(Items from a data source)
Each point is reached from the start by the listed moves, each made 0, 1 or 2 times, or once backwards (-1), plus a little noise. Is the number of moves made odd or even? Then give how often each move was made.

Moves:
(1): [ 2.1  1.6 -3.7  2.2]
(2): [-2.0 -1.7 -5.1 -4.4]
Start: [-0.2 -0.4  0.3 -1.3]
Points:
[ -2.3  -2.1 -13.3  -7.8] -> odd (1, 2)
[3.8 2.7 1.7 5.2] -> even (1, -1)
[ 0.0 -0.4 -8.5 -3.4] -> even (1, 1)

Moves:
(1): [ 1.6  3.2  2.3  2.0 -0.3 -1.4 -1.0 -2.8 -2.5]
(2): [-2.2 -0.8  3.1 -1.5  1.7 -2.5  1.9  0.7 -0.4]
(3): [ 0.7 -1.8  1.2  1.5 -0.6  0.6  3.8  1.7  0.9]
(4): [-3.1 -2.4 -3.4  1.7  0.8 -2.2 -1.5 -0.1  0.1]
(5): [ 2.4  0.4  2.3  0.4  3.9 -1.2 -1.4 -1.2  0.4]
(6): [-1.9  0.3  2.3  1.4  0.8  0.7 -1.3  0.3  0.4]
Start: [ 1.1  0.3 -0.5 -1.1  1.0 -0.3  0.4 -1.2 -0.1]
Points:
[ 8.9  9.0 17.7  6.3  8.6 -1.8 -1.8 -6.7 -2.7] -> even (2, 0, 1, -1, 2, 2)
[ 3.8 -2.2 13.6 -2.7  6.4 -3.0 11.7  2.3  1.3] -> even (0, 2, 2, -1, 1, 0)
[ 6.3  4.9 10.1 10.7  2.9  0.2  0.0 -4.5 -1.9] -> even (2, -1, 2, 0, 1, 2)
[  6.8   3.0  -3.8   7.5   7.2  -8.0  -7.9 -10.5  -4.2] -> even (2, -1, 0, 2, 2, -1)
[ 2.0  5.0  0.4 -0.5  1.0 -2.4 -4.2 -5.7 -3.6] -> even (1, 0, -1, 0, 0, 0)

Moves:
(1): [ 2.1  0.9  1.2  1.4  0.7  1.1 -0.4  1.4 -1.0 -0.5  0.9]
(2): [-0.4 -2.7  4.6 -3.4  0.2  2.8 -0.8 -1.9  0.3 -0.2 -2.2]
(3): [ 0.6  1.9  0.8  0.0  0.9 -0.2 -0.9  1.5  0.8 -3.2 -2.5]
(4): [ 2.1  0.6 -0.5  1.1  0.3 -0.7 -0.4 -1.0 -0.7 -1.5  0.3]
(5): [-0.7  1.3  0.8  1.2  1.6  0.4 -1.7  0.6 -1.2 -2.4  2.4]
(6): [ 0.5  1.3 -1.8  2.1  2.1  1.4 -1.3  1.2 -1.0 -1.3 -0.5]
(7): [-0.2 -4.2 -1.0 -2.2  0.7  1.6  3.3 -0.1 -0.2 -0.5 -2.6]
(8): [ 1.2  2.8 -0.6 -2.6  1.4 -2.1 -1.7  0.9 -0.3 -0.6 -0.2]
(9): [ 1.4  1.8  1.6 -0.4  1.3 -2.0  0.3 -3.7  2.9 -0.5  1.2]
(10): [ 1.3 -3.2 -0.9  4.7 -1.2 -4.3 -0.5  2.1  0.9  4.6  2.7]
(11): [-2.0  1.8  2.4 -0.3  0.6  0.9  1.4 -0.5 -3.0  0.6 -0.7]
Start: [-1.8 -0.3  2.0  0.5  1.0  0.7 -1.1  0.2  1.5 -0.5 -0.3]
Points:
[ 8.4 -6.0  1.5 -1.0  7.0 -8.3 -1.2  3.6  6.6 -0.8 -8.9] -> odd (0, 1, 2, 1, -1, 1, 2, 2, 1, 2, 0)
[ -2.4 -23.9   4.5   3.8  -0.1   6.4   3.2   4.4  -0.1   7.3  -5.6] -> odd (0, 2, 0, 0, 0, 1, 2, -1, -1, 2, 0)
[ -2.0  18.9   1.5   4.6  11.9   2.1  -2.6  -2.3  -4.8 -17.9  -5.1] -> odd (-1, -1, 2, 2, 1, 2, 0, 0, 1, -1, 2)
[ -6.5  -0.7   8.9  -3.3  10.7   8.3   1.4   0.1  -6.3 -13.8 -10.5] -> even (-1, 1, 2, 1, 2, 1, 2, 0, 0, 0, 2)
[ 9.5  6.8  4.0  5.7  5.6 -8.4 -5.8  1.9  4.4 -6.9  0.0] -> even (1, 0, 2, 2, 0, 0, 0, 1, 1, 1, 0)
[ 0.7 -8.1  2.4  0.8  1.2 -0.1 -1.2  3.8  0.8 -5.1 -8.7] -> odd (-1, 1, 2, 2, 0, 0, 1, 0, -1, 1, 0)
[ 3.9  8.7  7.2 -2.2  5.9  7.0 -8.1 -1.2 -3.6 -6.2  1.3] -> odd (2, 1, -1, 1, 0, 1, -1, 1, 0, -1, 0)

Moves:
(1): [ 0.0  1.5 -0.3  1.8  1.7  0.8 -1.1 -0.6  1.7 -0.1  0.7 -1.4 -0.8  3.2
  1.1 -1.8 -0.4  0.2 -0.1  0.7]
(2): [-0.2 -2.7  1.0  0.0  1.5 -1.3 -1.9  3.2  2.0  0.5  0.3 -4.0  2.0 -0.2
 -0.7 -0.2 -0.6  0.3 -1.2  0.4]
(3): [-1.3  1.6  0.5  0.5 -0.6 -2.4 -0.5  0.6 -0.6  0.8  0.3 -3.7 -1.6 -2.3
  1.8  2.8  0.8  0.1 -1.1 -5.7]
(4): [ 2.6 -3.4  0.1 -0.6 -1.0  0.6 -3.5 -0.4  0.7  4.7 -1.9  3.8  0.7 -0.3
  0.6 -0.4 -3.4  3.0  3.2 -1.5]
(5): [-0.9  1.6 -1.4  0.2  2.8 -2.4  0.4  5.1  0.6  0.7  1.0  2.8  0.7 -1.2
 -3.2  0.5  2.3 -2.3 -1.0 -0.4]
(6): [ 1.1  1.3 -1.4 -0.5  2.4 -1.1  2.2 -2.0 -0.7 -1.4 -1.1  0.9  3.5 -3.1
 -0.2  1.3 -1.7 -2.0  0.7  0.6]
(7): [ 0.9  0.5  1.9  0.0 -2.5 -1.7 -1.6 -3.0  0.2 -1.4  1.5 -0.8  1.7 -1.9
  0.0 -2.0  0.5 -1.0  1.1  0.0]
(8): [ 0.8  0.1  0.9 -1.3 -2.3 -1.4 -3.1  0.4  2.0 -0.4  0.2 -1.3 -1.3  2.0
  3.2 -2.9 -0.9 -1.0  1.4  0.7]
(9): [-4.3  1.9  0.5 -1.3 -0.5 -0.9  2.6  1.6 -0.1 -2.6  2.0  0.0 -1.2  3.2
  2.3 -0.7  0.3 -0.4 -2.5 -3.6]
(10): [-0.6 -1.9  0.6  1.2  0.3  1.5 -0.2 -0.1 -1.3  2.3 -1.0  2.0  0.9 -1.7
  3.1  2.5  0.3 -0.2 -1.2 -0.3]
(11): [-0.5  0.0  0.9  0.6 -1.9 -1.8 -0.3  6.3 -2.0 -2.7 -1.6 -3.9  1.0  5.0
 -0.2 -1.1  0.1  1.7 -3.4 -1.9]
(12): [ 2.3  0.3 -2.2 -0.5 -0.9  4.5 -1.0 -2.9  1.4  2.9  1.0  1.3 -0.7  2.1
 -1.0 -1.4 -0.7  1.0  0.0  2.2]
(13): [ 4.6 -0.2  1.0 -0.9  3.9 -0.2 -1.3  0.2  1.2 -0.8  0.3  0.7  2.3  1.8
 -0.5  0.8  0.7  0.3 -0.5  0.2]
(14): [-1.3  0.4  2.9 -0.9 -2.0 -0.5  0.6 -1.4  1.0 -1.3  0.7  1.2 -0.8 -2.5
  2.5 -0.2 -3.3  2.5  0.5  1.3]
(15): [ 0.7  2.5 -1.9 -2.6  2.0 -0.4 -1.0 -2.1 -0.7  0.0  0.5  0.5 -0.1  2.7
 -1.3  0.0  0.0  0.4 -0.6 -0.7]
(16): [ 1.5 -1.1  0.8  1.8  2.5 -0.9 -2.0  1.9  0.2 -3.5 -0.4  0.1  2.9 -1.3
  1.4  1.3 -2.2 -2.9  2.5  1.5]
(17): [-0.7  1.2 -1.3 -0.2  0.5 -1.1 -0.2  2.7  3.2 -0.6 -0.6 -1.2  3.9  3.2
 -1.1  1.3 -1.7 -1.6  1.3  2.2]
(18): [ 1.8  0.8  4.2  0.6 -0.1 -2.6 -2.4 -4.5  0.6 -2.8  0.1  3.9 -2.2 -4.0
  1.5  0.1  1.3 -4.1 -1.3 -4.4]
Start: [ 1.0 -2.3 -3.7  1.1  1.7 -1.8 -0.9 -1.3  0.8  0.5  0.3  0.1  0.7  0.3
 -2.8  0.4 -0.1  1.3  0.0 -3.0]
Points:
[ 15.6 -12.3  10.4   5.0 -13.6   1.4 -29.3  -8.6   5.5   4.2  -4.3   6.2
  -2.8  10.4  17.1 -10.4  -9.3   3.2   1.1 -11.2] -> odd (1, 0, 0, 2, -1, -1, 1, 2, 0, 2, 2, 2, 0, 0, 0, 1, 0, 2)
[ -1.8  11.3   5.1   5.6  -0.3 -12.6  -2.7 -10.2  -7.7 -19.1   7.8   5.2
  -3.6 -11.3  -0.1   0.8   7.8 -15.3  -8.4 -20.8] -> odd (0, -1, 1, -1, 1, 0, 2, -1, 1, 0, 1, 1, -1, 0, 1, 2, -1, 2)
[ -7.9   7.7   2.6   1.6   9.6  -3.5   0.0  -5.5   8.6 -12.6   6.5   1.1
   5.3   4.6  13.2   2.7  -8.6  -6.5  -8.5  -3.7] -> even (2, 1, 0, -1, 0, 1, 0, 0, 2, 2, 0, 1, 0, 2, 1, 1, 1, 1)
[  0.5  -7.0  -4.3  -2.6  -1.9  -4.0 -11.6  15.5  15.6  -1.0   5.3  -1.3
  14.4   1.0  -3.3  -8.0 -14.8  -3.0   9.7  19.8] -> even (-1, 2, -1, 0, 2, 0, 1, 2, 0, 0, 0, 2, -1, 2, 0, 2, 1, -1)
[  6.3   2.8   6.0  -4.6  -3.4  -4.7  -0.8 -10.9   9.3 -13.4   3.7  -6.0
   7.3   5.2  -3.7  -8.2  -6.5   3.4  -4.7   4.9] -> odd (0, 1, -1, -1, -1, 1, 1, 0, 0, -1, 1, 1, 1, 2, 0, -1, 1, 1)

● **WHAT TO WORK ON**
Give back precisely the lines above that start at the line containing "2, 0, 0, 0, 2)" and end at the line containing "0, 1, 1, 1, 0)", inclusive. No other lines belong in the output.

● **FINAL ANSWER**
[ -6.5  -0.7   8.9  -3.3  10.7   8.3   1.4   0.1  -6.3 -13.8 -10.5] -> even (-1, 1, 2, 1, 2, 1, 2, 0, 0, 0, 2)
[ 9.5  6.8  4.0  5.7  5.6 -8.4 -5.8  1.9  4.4 -6.9  0.0] -> even (1, 0, 2, 2, 0, 0, 0, 1, 1, 1, 0)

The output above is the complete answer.